● **What is being asked**:
Search the data below for the word "rows" and copy each line that holds it.

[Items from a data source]
-------

A small network was trained on invented records. Each row is its activation on one of them, seen along a few directions.
After each row come some of the record's fields: W, Z, U, F.
The largest differences between rows may come from other fields.
In the rows, zero is written as 500.
Strong random noise was added to every row along 2 fixed directions; ignore it. To show where, here is one row again and again, with new noise each time:
[640 512 496 504 487 505 492 513 502 457 361 546 519 507 465 383 471 585
 507 600]
[545 599 441 518 553 641 469 546 572 536 275 531 568 442 557 387 546 428
 811 582]
[679 457 524 482 452 426 514 503 446 409 413 525 481 536 382 382 416 683
 304 619]
[596 520 480 483 505 528 503 534 487 467 348 492 510 481 430 387 465 569
 515 611]

[519 559 440 581 566 458 425 582 667 460 485 576 482 562 402 412 461 277
 646 442]	W=w2 Z=z1 U=u1 F=f3
[479 501 508 484 548 586 453 618 423 355 452 511 382 483 213 482 290 458
 228 580]	W=w1 Z=z2 U=u2 F=f2
[369 446 330 579 755 637 444 755 550 501 396 358 616 468 382 518 578 392
 629 518]	W=w1 Z=z1 U=u1 F=f5
[390 703 601 413 570 643 504 516 473 514 321 490 435 444 461 366 480 370
 659 516]	W=w1 Z=z1 U=u2 F=f2
[460 430 542 451 424 481 542 350 470 492 526 396 471 445 578 496 521 757
 429 600]	W=w2 Z=z2 U=u1 F=f1
[642 507 453 484 503 516 419 452 479 470 477 471 539 477 571 401 681 597
 429 575]	W=w2 Z=z1 U=u2 F=f5
[537 450 433 533 529 622 333 602 504 464 458 549 494 524 332 518 426 513
 415 557]	W=w1 Z=z2 U=u2 F=f5
[469 604 616 478 255 282 500 331 513 621 543 730 472 447 697 676 519 481
 650 365]	W=w1 Z=z2 U=u1 F=f3
[507 555 516 612 429 558 503 365 536 450 370 588 616 554 726 368 583 599
 670 549]	W=w2 Z=z2 U=u1 F=f5
[543 315 504 508 532 404 522 586 491 536 619 540 386 532 315 503 301 492
 205 628]	W=w1 Z=z1 U=u1 F=f5
[435 641 541 364 448 610 528 586 556 516 358 540 440 360 487 447 509 370
 689 482]	W=w1 Z=z1 U=u2 F=f3
[780 434 731 681 316 156 424 327 440 485 678 946 403 723 850 685 502 599
 342 273]	W=w1 Z=z1 U=u1 F=f1
[666 466 481 700 603 521 369 609 699 481 468 773 656 535 599 507 574 298
 616 473]	W=w1 Z=z1 U=u1 F=f5
[325 515 368 447 636 745 400 473 510 539 384 348 597 414 494 538 564 520
 787 491]	W=w2 Z=z2 U=u2 F=f3
[345 550 637 440 384 443 520 564 440 587 502 449 285 500 351 697 400 373
 671 351]	W=w1 Z=z1 U=u1 F=f3
[488 382 265 440 588 522 442 571 444 437 556 231 570 391 491 580 632 545
 407 601]	W=w2 Z=z2 U=u2 F=f5
[390 492 482 602 668 629 412 737 625 564 425 547 584 443 417 546 549 320
 693 529]	W=w1 Z=z1 U=u1 F=f5
[443 392 426 504 525 401 504 592 395 475 718 219 360 474 234 590 265 497
 263 474]	W=w1 Z=z2 U=u1 F=f4
[666 601 746 543 279 385 520 309 489 459 452 854 397 611 704 378 375 600
 426 337]	W=w1 Z=z1 U=u1 F=f2
[658 369 530 553 468 488 530 413 529 326 557 417 534 489 440 430 491 729
 134 504]	W=w2 Z=z2 U=u1 F=f4
[485 460 401 397 552 579 518 559 454 593 534 387 505 474 482 689 389 316
 592 380]	W=w1 Z=z1 U=u2 F=f3
[440 464 522 497 404 451 454 483 485 503 448 513 499 519 537 472 429 610
 619 412]	W=w1 Z=z2 U=u1 F=f3
[398 446 473 459 492 434 574 564 422 537 413 399 308 390 344 577 366 401
 515 543]	W=w2 Z=z2 U=u1 F=f5
[495 336 537 474 509 361 495 494 450 458 708 432 435 429 560 648 505 577
 338 479]	W=w1 Z=z2 U=u1 F=f1
[723 432 615 713 439 397 480 464 542 477 657 609 733 631 758 656 552 426
 574 356]	W=w1 Z=z1 U=u1 F=f1
[397 313 368 417 541 413 553 630 431 469 666 261 522 565 472 757 503 437
 227 421]	W=w1 Z=z2 U=u1 F=f1
[358 489 517 417 424 470 622 543 302 392 448 385 428 423 313 437 325 557
 335 504]	W=w1 Z=z2 U=u1 F=f2
[210 516 500 332 420 486 658 510 281 568 473 387 369 381 417 611 464 484
 567 473]	W=w1 Z=z2 U=u1 F=f2
[773 538 721 617 375 312 525 310 576 563 558 820 503 548 856 517 488 512
 636 370]	W=w1 Z=z1 U=u1 F=f4
[442 485 353 436 625 650 484 469 466 418 505 180 583 363 517 469 648 646
 423 676]	W=w2 Z=z2 U=u2 F=f1
[538 596 655 455 245 549 590 168 418 591 452 549 454 491 783 443 691 751
 553 527]	W=w2 Z=z1 U=u1 F=f2
[392 475 582 429 422 352 513 474 311 395 566 459 367 495 326 391 324 665
 206 579]	W=w1 Z=z2 U=u1 F=f5
[404 427 475 445 433 492 500 544 522 441 471 427 467 536 456 463 481 514
 566 417]	W=w2 Z=z2 U=u1 F=f3
[519 460 322 634 618 519 393 706 693 612 524 527 633 578 611 589 519 328
 599 477]	W=w1 Z=z1 U=u1 F=f5
[593 552 563 560 469 544 562 455 592 390 345 654 564 579 447 355 482 638
 439 539]	W=w2 Z=z1 U=u1 F=f2
[536 455 316 593 537 544 521 500 408 594 600 427 626 601 665 573 621 308
 686 398]	W=w1 Z=z1 U=u1 F=f5

Here are new rows. What are their fields?
[707 262 670 664 449 339 461 643 550 553 738 833 426 794 359 641 318 362
 509 368]	W=w1 Z=z1 U=u1 F=f5
[610 464 560 400 496 416 496 319 366 454 586 508 583 450 560 468 573 700
 357 456]	W=w1 Z=z1 U=u2 F=f3
[520 440 451 480 350 357 528 449 408 434 534 585 489 546 599 555 406 594
 269 390]	W=w1 Z=z2 U=u1 F=f2
[368 601 604 410 370 533 566 464 361 512 316 290 423 375 291 396 405 617
 414 573]	W=w2 Z=z1 U=u1 F=f5
[487 476 497 537 528 518 585 520 548 478 545 503 462 404 638 552 510 355
 578 538]	W=w1 Z=z2 U=u1 F=f1
[530 488 626 534 451 541 511 453 488 502 386 615 602 545 677 372 572 512
 561 470]	W=w1 Z=z1 U=u1 F=f5
[255 635 324 431 520 612 602 581 433 482 438 280 447 432 418 560 569 353
 664 453]	W=w2 Z=z2 U=u1 F=f2
[383 516 421 385 484 553 512 604 438 446 455 255 533 355 466 501 492 534
 390 670]	W=w1 Z=z2 U=u2 F=f5
[442 489 371 482 646 606 377 783 600 535 513 470 478 538 250 425 391 363
 420 683]	W=w1 Z=z1 U=u2 F=f5
[537 634 723 469 291 363 501 175 447 638 488 709 388 485 738 592 460 577
 540 338]	W=w1 Z=z1 U=u1 F=f3
[538 495 489 385 542 592 616 546 474 514 476 405 461 436 175 370 302 611
 335 578]	W=w1 Z=z1 U=u2 F=f3
[615 680 592 538 279 545 570 311 498 513 300 704 493 522 472 331 437 663
 517 434]	W=w2 Z=z1 U=u1 F=f2
[538 440 512 495 555 455 404 535 357 501 544 468 569 521 547 513 567 562
 502 480]	W=w1 Z=z1 U=u2 F=f5
[411 330 469 448 506 457 604 512 371 530 622 401 454 457 522 577 512 457
 389 608]	W=w1 Z=z2 U=u1 F=f5
[596 471 651 475 364 440 577 316 483 654 556 690 489 516 501 435 432 652
 556 444]	W=w1 Z=z1 U=u1 F=f3
[652 510 604 526 412 493 515 457 702 485 383 853 573 596 494 288 503 586
 355 543]	W=w1 Z=z1 U=u1 F=f2
[420 659 616 503 370 504 549 300 483 528 306 730 392 501 635 456 497 488
 793 453]	W=w2 Z=z2 U=u1 F=f2
[814 349 629 630 258 167 418 328 538 463 787 948 378 730 589 732 299 438
 226 296]	W=w1 Z=z2 U=u1 F=f3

-------

● **Answer to this task**:
The largest differences between rows may come from other fields.
In the rows, zero is written as 500.
Here are new rows. What are their fields?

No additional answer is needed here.